- [Directions for this task] Say how many lines in the records include the string "degrees", adding no other words.

[Records contained in a dataset]

+ + + + + + +

Each row of a before or after table is a point. One or more steps were done to the points. Then noise was added and the rows were shuffled. The steps act on columns, c1 being the first. Write out the steps. A step turns or swaps two columns, mirrors them in a line or flattens them onto one, adds a multiple of one to another, or multiplies or shifts one. Angles are multiples of 10 degrees, from the lower column toward the higher: turns from -170 to 170, lines from 10 to 170 but not 90. Use the fewest steps. Two steps may share a column if one is a turn and the other turns, adds or multiplies; they go together, in the order done. Otherwise the lowest column goes first.
In the rows, 128 means zero.

Before (10 x 2):
[[172 115]
 [159 100]
 [137 174]
 [114 100]
 [105 158]
 [151 218]
 [ 91 132]
 [ 96 142]
 [148 134]
 [135 130]]
After, 10 rows:
[[132  94]
 [115 172]
 [142  96]
 [100 115]
 [220 153]
 [131 135]
 [159 106]
 [ 97 160]
 [136 149]
 [173 137]]
Steps: swap c1 and c2

Before:
[[144  99 123 161]
 [ 76  99 155  68]
 [137  71 102 152]
 [131  94 103 144]
 [122 142  81 141]
 [111  58 131 117]
 [ 87  76 160  76]
 [127  91 129 112]
 [145 112  96 136]
 [127 140  60 140]
 [151  84 121  99]
 [ 68  86 165  76]
 [151 113 138 142]
 [164 117 120 155]]
After:
[[ 98  85 166 202]
 [133 113 139 101]
 [152  97 122 101]
 [123  57 132 150]
 [148  70 101 111]
 [130 111  94 109]
 [ 92  75 160 184]
 [141 143  81 130]
 [145  95 103 119]
 [ 93  84 123 116]
 [142 117 122  85]
 [ 90  99 153 197]
 [113  93 129 134]
 [140 140  59 124]]
Steps: turn c1 and c4 by -110 degrees

Before, 8 rows:
[[111 153 120 139 146 142]
 [144  88 138 107 126  99]
 [115 124 100 117 117  96]
 [155 100  92 164 102 143]
 [119 157 141 111  91 129]
 [146 115 132 129 105  96]
 [149 138 139 109 150 152]
 [144 121 109 124 133 104]]
After, 8 rows:
[[142 108 109 124 135 107]
 [156  44  91 164 102 142]
 [110 204 122 139 148 143]
 [116 117 101 116 118  99]
 [145  88 132 129 105  94]
 [119 215 140 111  90 129]
 [149 158 138 112 151 153]
 [145   9 138 106 126  98]]
Steps: multiply c2 by 3

Before:
[[127  95  86 119 138 151 144 147 178]
 [ 99 124  94 107  96  60 140 139 168]
 [129  89  49 140 119 139 133  87 121]
 [207 109 102 155 165 107 112  99  50]
 [129 112  89 125 122 168 191 149  93]
 [107 175 100 125 116 142 146 155 122]
 [123  61  89 167 174  84 140  93 152]
 [109 158 130 109 156 148  77 188 107]
 [133 144  97 120 147 128 115 153 146]
 [150 142 130 135  68 122  91  86 119]
 [182 162 122 139 165  78 178 138 150]
 [113 123 119 111 159  68  59 111 117]
 [134 137 107 158 134 106  86 182 120]]
After (13 x 9):
[[108 175 100 124 104 142 148 113 123]
 [129  87  48 139 170 138 132 126 120]
 [112 123 119 111 140  67  60 162 116]
 [134 137 107 158  75 105  86 126 119]
 [133 144  99 120 101 128 115 142 144]
 [126  95  85 120 108 150 144 135 178]
 [108 157 129 109  65 148  78 144 106]
 [123  62  89 166 155  84 141 180 153]
 [130 112  88 125 109 167 189 120  93]
 [150 141 130 134 180 122  91  78 119]
 [208 110 102 156 150 107 112 171  51]
 [ 99 123  94 107 122  60 141  95 168]
 [183 162 121 138 111  78 178 163 151]]
Steps: turn c5 and c8 by 100 degrees

Before, 14 rows:
[[143 143 131 109 135 130 147  86 154 140 102]
 [ 58 170 191 173 119 168 143 138  66 165 171]
 [144 118 139 108  89 118  91 127 159  99 134]
 [116 196 205 174  98 148 127 109 110 127 150]
 [117 192 150  98 145 117 117  65 162 101 153]
 [126 184 128 181 151 131  73  94 140  57  71]
 [156 154 121 112 147  94  83 126 116 123 113]
 [162 117  81 102 111 116  95  72 140 100 115]
 [164 136  73 136 129 115 102 132 177 101 140]
 [115 183 133 122 113 111 119  38 138 122 164]
 [150 104 114 159 135  62 100 116 159  80 109]
 [121 220 161 150  94 124 159 104 101  74 133]
 [171 117 138 117 154 132 115  83 133  98 171]
 [136 105  97  98 132 103 105 119 159  59 119]]
After (14 x 11):
[[116 221 206 175 125 158 127 103 110 127 151]
 [116 204 132 122 108 101 119  37 140 126 170]
 [163 136  83 103 114 107  96  71 137 119 117]
 [124 201 129 180 125 132  75  98 138  97  74]
 [146 136 139 107 123 109  89 122 156 116 136]
 [166 156  71 138 132 104 108 127 179 115 137]
 [157 171 122 112 130  75  82 124 113 128 113]
 [120 238 161 150 125 117 159  98  98 111 135]
 [116 212 151  99 121 112 117  72 161 118 155]
 [169 136 134 117 121 132 113  87 131 118 172]
 [142 162 133 108 117 130 146  90 151 133 100]
 [146 128 109 160 125  26 102 120 160 109 109]
 [137 123  98  96 125  87 102 122 159  97 117]
 [ 57 191 189 175 125 192 149 136  65 146 171]]
Steps: shift c2 by 20; flatten c5 and c8 onto the line at 80 degrees; multiply c6 by 1.6; multiply c10 by 0.4

Before:
[[133 146 141 110 131 118 141 132 147 126 122 129 142  99]
 [125 155 139 115 131 116 154 189 125 165 139 106 132 128]
 [166 162  84 127 155 133 149 128 141 165 136 113  66 126]
 [128 133 134 190 110 138 137 123 148 166 128 150 129 115]
 [128 123 103 120 158 108  89 124 146 159 134 107 147 124]
 [126 129 145 116 137 102  55 133 136 136 136 120 129 123]
 [118  91 123 116 159 138 101 128 151  92 136 135 121 114]
 [173 158 144 129 154 114 112 133 135 139 149 152 144 130]
 [117 137 117 132 132 137 156 123 115 148 138  97 113 134]
 [118 151 101 122 109 132 123 197  80 100 143 102 124  88]
 [109 165 119 168 122 122 158 145 152 140 118 102 132 136]
 [108 155 129 124 130 124  80 175  71 127 124 180 140 110]
 [139  92 133 133 156  64 160 132 128  89  97 124 107 115]
 [132 111 139 144 155 138 117 126 132 124  87 120 137 122]]
After:
[[157  94  84  92 155 137 150 127 120 123 134 114  70 120]
 [129 143 139 135 153 127 119 126 119 113  87 119 138 109]
 [130 128 144 118 133 144  54 131 152 137 136 118 130 111]
 [115  89 118 123 119 153 154 145 124  88 118 105 135 152]
 [131 109 140 130 133 152 140 132 133 148 120 129 141  41]
 [112 100 130 126 128  71  81 177 154 132 122 178 138  71]
 [131 126 134 101 109 143 136 125 117  60 129 151 132  91]
 [133 161 132 170 156 148 159 131 183 130  95 124 108  90]
 [127 128 103  96 158 152  88 123 141 128 133 107 147 117]
 [160  97 146 119 155 140 113 133 138 128 150 153 142 133]
 [122 165 118 159 160 145  99 126 111 147 134 135 119  87]
 [123 103 141  89 129 130 153 188 140 135 140 108 132 126]
 [122 107  99 158 107  81 122 199 144 141 142 103 122  11]
 [120 116 116 111 132 112 158 123 125 120 137  97 114 146]]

+ + + + + + +

- [Answer to the problem] 4